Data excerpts
= = =

Each row is a point on a tangle of strands that fork, close into loops and nearly touch. The rows are in no order.
Points whose rows are less than 143 apart are linked; no others are. Some points are linked to none.
j_164: [-11 -12 -23 -15  -2  14  12 -14 -13 -13  21  -8 -16  -2  37 -28 -39  -3
  25  -1  12  27  21  26 -10 -12   0  13  14   3  10  38   8 -18  -7  -1
  38  10  16   4  43 -70 -12  17  14 -27 -15]
j_179: [ 13   3 -28 -21   1  21  26 -25  -2  -8  14   3  -6 -13  41 -38 -20  -1
  31 -13  -3  26  44  36 -24  -5   0  10  41  12  13  11 -22 -13  -9  18
  24 -10  12   2  12 -33 -18 -23  24 -22 -18]
j_376: [-27 -23 -34  13  -5  -4 -30  49 -26  -7  36 -24   0  10  -1  23  12  -5
 -45 -35  25  -8 -10  11  -6 -25  23  -5 -18   1   9  13  13  10  25 -14
 -31   9 -47  21   3  10 -22  35 -35 -11  -8]
j_850: [ 10  10 -14   5   9  12 -18  45 -26 -13 -31 -43  15 -15  21  25  21   6
   3 -18  14  47  23  46  11  -2  -4  -4  18 -44  20  -9   9 -13 -12   3
   5  30 -13 -13  17 -20   7   9 -28  16  46]
j_734: [ 37 -29   6  20 -26   4  31  13 -31 -19  15 -22  39  -3  19  14  52   3
  26 -10  16  36  19  15 -15  -8 -38  -7  -1   5  20  -4 -10 -20 -29 -15
   7 -15 -47  23  27  43 -14 -23 -18 -25  -9]
j_484: [  1 -21  -2   6 -22 -26 -36  20  -8 -23   4  23  23  18 -29  15   2 -25
 -24 -18  23  -6 -10  32   2 -15   9  21  -1 -12   2  26  18  15   6  -4
 -28  11 -27   4  10 -12 -28  13 -26 -16 -26]
j_609: [  0  -2  16 -24 -13 -21 -34 -21  18   7 -37   8  30  23 -45  30 -21 -35
 -22  45  13 -39  -9  20  32  -8   3  50   8 -19  -1 -19 -15   1  13  39
 -10  -5 -12  10   0  -1 -28 -50   2 -21   0]
j_815: [ 11  24  27 -28  -9  20   7  12  11  -7 -22 -41  19 -18   0  -9  16 -22
  22 -41 -39  -7   6 -10 -14  -3  24   7  32  17  -8 -15 -16 -33 -14  23
   1  -4  17   9  32   9  16 -34   1   1  24]
j_370: [ 14   0  41 -15   4  39 -30  -8   0 -25   8 -37  22   5   0 -16  45  30
   5 -37 -15  39   0  15 -11 -14 -39   1  30 -13   8  13 -18  -3  -5 -30
  45 -28 -35  31 -14  13 -13   3 -11   4  -4]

= = =

▶ _What the task requires_
Every line from the one with "-15 -16 -33" to the end of the records above should be returned exactly, and no other lines.

▶ _Reply to the task_
  22 -41 -39  -7   6 -10 -14  -3  24   7  32  17  -8 -15 -16 -33 -14  23
   1  -4  17   9  32   9  16 -34   1   1  24]
j_370: [ 14   0  41 -15   4  39 -30  -8   0 -25   8 -37  22   5   0 -16  45  30
   5 -37 -15  39   0  15 -11 -14 -39   1  30 -13   8  13 -18  -3  -5 -30
  45 -28 -35  31 -14  13 -13   3 -11   4  -4]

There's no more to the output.